## Record set
⟨

In the data rows, the value 128 means zero.
Some points, one per row:
[100,130,125,131,130,156,169,151,165,152,152,147,127]
[152,131,114,111,110,102,112,107,103,94,93,107,134]
[48,26,32,68,124,182,176,114,72,84,110,105,91]
[65,40,44,68,103,123,127,118,106,92,86,87,97]
[107,101,110,120,114,86,101,140,136,142,123,127,127]
[125,157,160,152,138,122,155,167,152,131,131,137,124]
[101,132,156,133,64,19,21,57,75,93,144,184,176]
[168,226,222,143,76,26,35,84,112,136,132,191,192]
[143,113,117,99,121,130,114,102,103,96,98,107,134]
[210,196,171,143,105,68,66,84,98,116,121,132,178]
[140,116,99,130,144,169,159,151,137,135,139,110,107]
[145,109,84,102,150,140,187,137,134,131,123,99,102]
[178,181,153,131,124,103,86,85,96,95,98,135,156]
[185,189,148,132,106,88,104,104,105,106,102,132,156]
[100,100,136,132,110,121,128,151,141,122,127,113,118]
[149,136,155,173,142,210,146,143,126,140,186,133,122]
[146,169,226,194,132,131,97,168,140,131,140,159,145]
[157,112,108,104,97,106,111,117,119,104,93,104,116]
[195,234,255,224,76,8,30,69,89,98,152,221,246]
[178,144,89,107,155,170,118,98,144,160,111,86,121]
[107,92,68,89,135,204,190,123,117,126,114,93,90]
[107,128,132,135,149,167,136,175,154,149,166,128,122]
[144,144,170,144,77,50,44,77,85,101,146,174,173]
[191,176,147,148,114,94,79,93,106,98,100,112,150]
[130,121,103,98,105,97,136,120,121,109,89,98,108]
Here are 10 more points, each followed by its number:
[164,152,137,136,155,186,174,136,140,147,148,121,125] 0
[136,150,156,146,122,122,138,135,123,118,126,133,126] 1
[77,105,135,110,48,0,0,33,74,108,165,192,197] 2
[86,88,81,104,122,149,122,130,154,172,181,120,127] 3
[119,153,151,138,158,123,161,155,140,160,149,135,134] 4
[78,53,59,76,114,117,117,113,99,95,90,96,109] 5
[155,131,107,110,121,109,111,124,105,96,93,111,129] 6
[98,96,105,95,98,124,146,144,107,85,80,93,98] 7
[78,78,90,94,109,124,165,148,136,127,123,115,99] 8
[199,179,146,146,132,91,84,101,108,104,101,132,163] 9
Which of these numbered points is nearest to each point below, ignoring the 3 directions in which the first points spread most? Its number follows each.
[170,155,127,118,116,95,128,105,106,96,101,122,133] > 1
[99,112,129,127,140,141,122,150,137,145,133,131,128] > 5
[188,159,124,122,157,183,165,131,152,152,139,103,121] > 0
[128,137,169,158,162,185,161,132,125,160,148,156,128] > 0
[99,135,111,112,79,72,79,113,131,108,108,107,117] > 8
[100,142,148,125,105,98,110,135,142,120,123,137,132] > 8
[66,66,64,79,86,63,62,86,98,120,142,123,134] > 3
[126,168,183,193,150,118,166,166,150,125,129,149,133] > 1
[143,159,163,170,133,160,154,132,145,143,173,153,121] > 0
[72,83,93,88,78,75,61,65,96,108,136,149,152] > 2
[176,205,189,161,163,140,148,138,152,174,149,141,131] > 4
Here are 10 other points, each followed by its number:
[150,174,157,146,125,150,172,131,142,152,150,150,124] 0
[153,141,98,117,153,158,144,115,150,144,116,94,127] 1
[149,151,175,163,167,120,191,139,128,144,158,161,131] 2
[115,135,158,166,145,123,141,133,143,136,132,140,125] 3
[66,90,135,105,51,0,0,37,78,114,146,215,195] 4
[150,112,89,108,169,191,131,109,142,155,134,99,106] 5
[182,241,145,119,85,32,8,35,100,132,135,138,163] 6
[153,136,124,108,120,94,93,100,90,93,97,122,139] 7
[85,83,102,105,128,135,127,134,143,142,137,124,126] 8
[97,95,98,107,120,110,135,135,134,124,122,127,110] 9
The same question for these:
[155,199,174,151,182,154,194,142,125,163,156,150,130] > 2
[95,116,121,116,145,153,197,150,161,137,165,125,116] > 0
[116,95,132,121,130,118,125,134,125,142,121,129,142] > 8
[143,122,109,118,182,215,152,114,132,154,136,97,115] > 5
[143,148,208,181,141,106,132,124,156,132,134,146,141] > 3
[94,103,94,117,156,163,105,138,136,168,153,119,124] > 5
[173,172,127,122,155,185,109,135,143,171,141,106,126] > 5
[129,122,119,136,172,165,121,148,127,126,133,113,110] > 7
[106,82,104,98,141,181,159,127,133,174,146,140,123] > 4
[119,97,98,96,104,153,123,121,104,94,88,99,110] > 7
[128,114,93,106,101,124,100,108,99,95,90,112,131] > 7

⟩

## Task instructions
Retype the records above, but only those lines that fall between the line containing "[107,92,68,89,135,204,190,123,117,126,114,93,90]" and the line containing "[182,241,145,119,85,32,8,35,100,132,135,138,163] 6", with both of those lines included, exactly as written.

## Expected answer
[107,92,68,89,135,204,190,123,117,126,114,93,90]
[107,128,132,135,149,167,136,175,154,149,166,128,122]
[144,144,170,144,77,50,44,77,85,101,146,174,173]
[191,176,147,148,114,94,79,93,106,98,100,112,150]
[130,121,103,98,105,97,136,120,121,109,89,98,108]
Here are 10 more points, each followed by its number:
[164,152,137,136,155,186,174,136,140,147,148,121,125] 0
[136,150,156,146,122,122,138,135,123,118,126,133,126] 1
[77,105,135,110,48,0,0,33,74,108,165,192,197] 2
[86,88,81,104,122,149,122,130,154,172,181,120,127] 3
[119,153,151,138,158,123,161,155,140,160,149,135,134] 4
[78,53,59,76,114,117,117,113,99,95,90,96,109] 5
[155,131,107,110,121,109,111,124,105,96,93,111,129] 6
[98,96,105,95,98,124,146,144,107,85,80,93,98] 7
[78,78,90,94,109,124,165,148,136,127,123,115,99] 8
[199,179,146,146,132,91,84,101,108,104,101,132,163] 9
Which of these numbered points is nearest to each point below, ignoring the 3 directions in which the first points spread most? Its number follows each.
[170,155,127,118,116,95,128,105,106,96,101,122,133] > 1
[99,112,129,127,140,141,122,150,137,145,133,131,128] > 5
[188,159,124,122,157,183,165,131,152,152,139,103,121] > 0
[128,137,169,158,162,185,161,132,125,160,148,156,128] > 0
[99,135,111,112,79,72,79,113,131,108,108,107,117] > 8
[100,142,148,125,105,98,110,135,142,120,123,137,132] > 8
[66,66,64,79,86,63,62,86,98,120,142,123,134] > 3
[126,168,183,193,150,118,166,166,150,125,129,149,133] > 1
[143,159,163,170,133,160,154,132,145,143,173,153,121] > 0
[72,83,93,88,78,75,61,65,96,108,136,149,152] > 2
[176,205,189,161,163,140,148,138,152,174,149,141,131] > 4
Here are 10 other points, each followed by its number:
[150,174,157,146,125,150,172,131,142,152,150,150,124] 0
[153,141,98,117,153,158,144,115,150,144,116,94,127] 1
[149,151,175,163,167,120,191,139,128,144,158,161,131] 2
[115,135,158,166,145,123,141,133,143,136,132,140,125] 3
[66,90,135,105,51,0,0,37,78,114,146,215,195] 4
[150,112,89,108,169,191,131,109,142,155,134,99,106] 5
[182,241,145,119,85,32,8,35,100,132,135,138,163] 6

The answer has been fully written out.